> **PROBLEM STATEMENT**: A single stretch of the material below is to be transcribed exactly, starting at the line with "Small tables with" and ending after the line with "rumelo of regaker = 137".
PROVIDED DATA START
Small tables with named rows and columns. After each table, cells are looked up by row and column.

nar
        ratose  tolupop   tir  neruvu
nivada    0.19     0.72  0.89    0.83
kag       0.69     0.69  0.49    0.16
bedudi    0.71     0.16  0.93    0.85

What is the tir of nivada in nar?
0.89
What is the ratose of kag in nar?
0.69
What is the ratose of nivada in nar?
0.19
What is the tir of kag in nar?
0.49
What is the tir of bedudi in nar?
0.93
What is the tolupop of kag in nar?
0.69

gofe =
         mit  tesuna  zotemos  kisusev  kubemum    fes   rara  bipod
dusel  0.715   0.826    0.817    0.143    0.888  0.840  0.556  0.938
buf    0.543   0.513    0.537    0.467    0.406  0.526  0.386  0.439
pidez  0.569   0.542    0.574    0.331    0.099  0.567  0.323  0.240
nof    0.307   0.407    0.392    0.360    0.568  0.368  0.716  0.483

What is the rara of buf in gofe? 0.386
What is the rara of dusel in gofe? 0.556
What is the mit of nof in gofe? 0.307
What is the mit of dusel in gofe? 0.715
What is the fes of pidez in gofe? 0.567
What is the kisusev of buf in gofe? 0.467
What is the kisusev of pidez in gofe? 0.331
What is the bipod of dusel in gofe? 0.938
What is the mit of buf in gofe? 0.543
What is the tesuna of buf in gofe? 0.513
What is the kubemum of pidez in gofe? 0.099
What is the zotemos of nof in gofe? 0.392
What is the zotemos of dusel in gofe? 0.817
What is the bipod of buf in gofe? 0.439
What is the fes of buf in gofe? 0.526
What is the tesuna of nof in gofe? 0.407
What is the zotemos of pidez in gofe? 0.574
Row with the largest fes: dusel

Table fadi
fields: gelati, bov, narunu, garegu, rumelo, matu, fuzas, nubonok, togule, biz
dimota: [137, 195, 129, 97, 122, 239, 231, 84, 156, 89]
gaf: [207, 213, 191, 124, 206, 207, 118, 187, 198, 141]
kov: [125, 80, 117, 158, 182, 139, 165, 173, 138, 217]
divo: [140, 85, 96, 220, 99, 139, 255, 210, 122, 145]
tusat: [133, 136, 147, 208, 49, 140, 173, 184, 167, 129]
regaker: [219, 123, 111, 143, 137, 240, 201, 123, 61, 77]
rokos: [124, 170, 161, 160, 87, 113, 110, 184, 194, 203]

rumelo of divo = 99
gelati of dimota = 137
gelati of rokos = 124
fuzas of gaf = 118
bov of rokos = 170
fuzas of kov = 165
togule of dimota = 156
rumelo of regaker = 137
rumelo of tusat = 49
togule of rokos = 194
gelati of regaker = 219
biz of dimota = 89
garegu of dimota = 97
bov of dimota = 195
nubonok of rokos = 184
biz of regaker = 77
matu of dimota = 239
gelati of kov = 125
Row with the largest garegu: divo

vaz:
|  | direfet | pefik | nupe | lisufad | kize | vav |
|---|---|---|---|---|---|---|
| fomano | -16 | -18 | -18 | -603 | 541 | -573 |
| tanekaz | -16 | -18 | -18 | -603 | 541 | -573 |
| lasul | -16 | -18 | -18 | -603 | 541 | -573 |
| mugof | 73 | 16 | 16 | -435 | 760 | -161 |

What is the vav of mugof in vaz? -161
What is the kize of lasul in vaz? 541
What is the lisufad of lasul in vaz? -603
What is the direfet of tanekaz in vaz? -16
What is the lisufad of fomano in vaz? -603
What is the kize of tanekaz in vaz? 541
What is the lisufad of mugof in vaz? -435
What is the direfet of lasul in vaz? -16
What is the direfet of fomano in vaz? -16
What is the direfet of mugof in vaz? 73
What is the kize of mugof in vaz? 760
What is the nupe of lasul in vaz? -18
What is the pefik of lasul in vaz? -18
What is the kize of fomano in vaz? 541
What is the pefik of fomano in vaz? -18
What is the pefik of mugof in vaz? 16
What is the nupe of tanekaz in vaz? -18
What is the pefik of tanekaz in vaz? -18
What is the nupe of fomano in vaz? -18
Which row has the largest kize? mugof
PROVIDED DATA END
PROVIDED DATA START
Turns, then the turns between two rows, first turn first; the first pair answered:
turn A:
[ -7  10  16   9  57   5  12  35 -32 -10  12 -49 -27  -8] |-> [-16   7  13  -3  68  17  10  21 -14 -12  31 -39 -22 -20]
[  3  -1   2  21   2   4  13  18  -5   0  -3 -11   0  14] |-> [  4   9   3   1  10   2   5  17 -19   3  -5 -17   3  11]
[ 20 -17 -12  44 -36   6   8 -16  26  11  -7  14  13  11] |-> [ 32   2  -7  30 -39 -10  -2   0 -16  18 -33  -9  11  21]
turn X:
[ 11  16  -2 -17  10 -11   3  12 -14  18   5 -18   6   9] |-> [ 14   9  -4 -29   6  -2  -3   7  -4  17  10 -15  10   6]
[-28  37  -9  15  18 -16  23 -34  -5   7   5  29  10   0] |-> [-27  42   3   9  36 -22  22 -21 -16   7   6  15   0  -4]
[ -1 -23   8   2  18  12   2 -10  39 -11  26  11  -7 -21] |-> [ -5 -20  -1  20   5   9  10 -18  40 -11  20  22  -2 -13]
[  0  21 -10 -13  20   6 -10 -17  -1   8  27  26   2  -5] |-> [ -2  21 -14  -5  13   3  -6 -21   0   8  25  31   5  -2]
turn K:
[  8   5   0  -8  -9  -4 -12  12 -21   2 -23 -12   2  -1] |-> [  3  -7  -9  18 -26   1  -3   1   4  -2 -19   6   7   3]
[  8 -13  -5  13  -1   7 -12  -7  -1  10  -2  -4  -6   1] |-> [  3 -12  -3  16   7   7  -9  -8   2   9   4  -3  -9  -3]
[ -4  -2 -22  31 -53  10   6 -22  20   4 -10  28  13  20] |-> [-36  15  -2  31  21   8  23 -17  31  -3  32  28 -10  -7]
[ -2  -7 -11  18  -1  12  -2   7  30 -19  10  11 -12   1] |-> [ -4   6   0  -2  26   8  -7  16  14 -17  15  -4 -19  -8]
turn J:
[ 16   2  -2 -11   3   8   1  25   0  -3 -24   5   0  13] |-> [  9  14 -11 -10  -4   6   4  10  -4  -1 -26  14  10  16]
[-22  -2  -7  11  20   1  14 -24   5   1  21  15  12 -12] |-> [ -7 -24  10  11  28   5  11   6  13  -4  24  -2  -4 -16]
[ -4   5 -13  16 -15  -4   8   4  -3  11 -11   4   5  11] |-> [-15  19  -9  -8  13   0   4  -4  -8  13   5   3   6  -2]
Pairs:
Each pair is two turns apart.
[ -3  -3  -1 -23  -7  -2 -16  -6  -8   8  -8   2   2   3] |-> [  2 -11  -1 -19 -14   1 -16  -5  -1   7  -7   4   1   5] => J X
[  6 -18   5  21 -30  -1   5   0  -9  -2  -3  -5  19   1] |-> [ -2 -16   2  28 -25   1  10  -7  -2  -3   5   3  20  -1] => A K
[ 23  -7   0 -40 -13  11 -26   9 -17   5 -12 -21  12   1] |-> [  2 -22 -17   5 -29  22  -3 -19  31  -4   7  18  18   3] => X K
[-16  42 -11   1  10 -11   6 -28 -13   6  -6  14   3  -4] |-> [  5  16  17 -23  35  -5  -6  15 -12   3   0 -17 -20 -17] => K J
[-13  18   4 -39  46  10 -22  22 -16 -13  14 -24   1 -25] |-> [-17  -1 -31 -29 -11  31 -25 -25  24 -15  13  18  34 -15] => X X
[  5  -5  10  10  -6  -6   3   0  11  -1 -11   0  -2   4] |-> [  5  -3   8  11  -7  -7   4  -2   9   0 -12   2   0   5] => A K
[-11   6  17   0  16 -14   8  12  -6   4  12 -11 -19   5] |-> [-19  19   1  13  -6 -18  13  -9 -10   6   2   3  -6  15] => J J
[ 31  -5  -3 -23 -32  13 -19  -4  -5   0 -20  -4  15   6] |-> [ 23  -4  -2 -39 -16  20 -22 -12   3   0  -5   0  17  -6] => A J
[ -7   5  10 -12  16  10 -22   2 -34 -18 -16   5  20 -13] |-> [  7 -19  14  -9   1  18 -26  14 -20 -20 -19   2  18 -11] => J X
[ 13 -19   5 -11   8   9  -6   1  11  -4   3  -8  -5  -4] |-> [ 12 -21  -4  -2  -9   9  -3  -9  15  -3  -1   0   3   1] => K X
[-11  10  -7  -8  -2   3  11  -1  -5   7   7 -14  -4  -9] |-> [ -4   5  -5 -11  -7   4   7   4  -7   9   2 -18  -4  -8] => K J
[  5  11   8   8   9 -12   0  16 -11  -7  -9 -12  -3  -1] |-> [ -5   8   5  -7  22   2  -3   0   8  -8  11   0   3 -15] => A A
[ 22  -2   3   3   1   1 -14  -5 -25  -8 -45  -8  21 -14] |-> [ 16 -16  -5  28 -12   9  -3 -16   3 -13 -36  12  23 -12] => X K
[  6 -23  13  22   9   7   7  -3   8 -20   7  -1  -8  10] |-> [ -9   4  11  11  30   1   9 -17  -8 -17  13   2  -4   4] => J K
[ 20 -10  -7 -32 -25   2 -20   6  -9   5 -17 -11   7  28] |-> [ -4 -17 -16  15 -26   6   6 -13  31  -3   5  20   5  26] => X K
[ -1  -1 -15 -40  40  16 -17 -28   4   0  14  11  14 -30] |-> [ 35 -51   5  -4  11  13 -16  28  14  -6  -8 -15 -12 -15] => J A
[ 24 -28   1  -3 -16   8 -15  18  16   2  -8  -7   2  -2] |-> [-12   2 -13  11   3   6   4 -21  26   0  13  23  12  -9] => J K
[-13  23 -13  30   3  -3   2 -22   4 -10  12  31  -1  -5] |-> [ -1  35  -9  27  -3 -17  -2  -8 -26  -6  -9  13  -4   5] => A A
PROVIDED DATA END
> **REPLY**:
Small tables with named rows and columns. After each table, cells are looked up by row and column.

nar
        ratose  tolupop   tir  neruvu
nivada    0.19     0.72  0.89    0.83
kag       0.69     0.69  0.49    0.16
bedudi    0.71     0.16  0.93    0.85

What is the tir of nivada in nar?
0.89
What is the ratose of kag in nar?
0.69
What is the ratose of nivada in nar?
0.19
What is the tir of kag in nar?
0.49
What is the tir of bedudi in nar?
0.93
What is the tolupop of kag in nar?
0.69

gofe =
         mit  tesuna  zotemos  kisusev  kubemum    fes   rara  bipod
dusel  0.715   0.826    0.817    0.143    0.888  0.840  0.556  0.938
buf    0.543   0.513    0.537    0.467    0.406  0.526  0.386  0.439
pidez  0.569   0.542    0.574    0.331    0.099  0.567  0.323  0.240
nof    0.307   0.407    0.392    0.360    0.568  0.368  0.716  0.483

What is the rara of buf in gofe? 0.386
What is the rara of dusel in gofe? 0.556
What is the mit of nof in gofe? 0.307
What is the mit of dusel in gofe? 0.715
What is the fes of pidez in gofe? 0.567
What is the kisusev of buf in gofe? 0.467
What is the kisusev of pidez in gofe? 0.331
What is the bipod of dusel in gofe? 0.938
What is the mit of buf in gofe? 0.543
What is the tesuna of buf in gofe? 0.513
What is the kubemum of pidez in gofe? 0.099
What is the zotemos of nof in gofe? 0.392
What is the zotemos of dusel in gofe? 0.817
What is the bipod of buf in gofe? 0.439
What is the fes of buf in gofe? 0.526
What is the tesuna of nof in gofe? 0.407
What is the zotemos of pidez in gofe? 0.574
Row with the largest fes: dusel

Table fadi
fields: gelati, bov, narunu, garegu, rumelo, matu, fuzas, nubonok, togule, biz
dimota: [137, 195, 129, 97, 122, 239, 231, 84, 156, 89]
gaf: [207, 213, 191, 124, 206, 207, 118, 187, 198, 141]
kov: [125, 80, 117, 158, 182, 139, 165, 173, 138, 217]
divo: [140, 85, 96, 220, 99, 139, 255, 210, 122, 145]
tusat: [133, 136, 147, 208, 49, 140, 173, 184, 167, 129]
regaker: [219, 123, 111, 143, 137, 240, 201, 123, 61, 77]
rokos: [124, 170, 161, 160, 87, 113, 110, 184, 194, 203]

rumelo of divo = 99
gelati of dimota = 137
gelati of rokos = 124
fuzas of gaf = 118
bov of rokos = 170
fuzas of kov = 165
togule of dimota = 156
rumelo of regaker = 137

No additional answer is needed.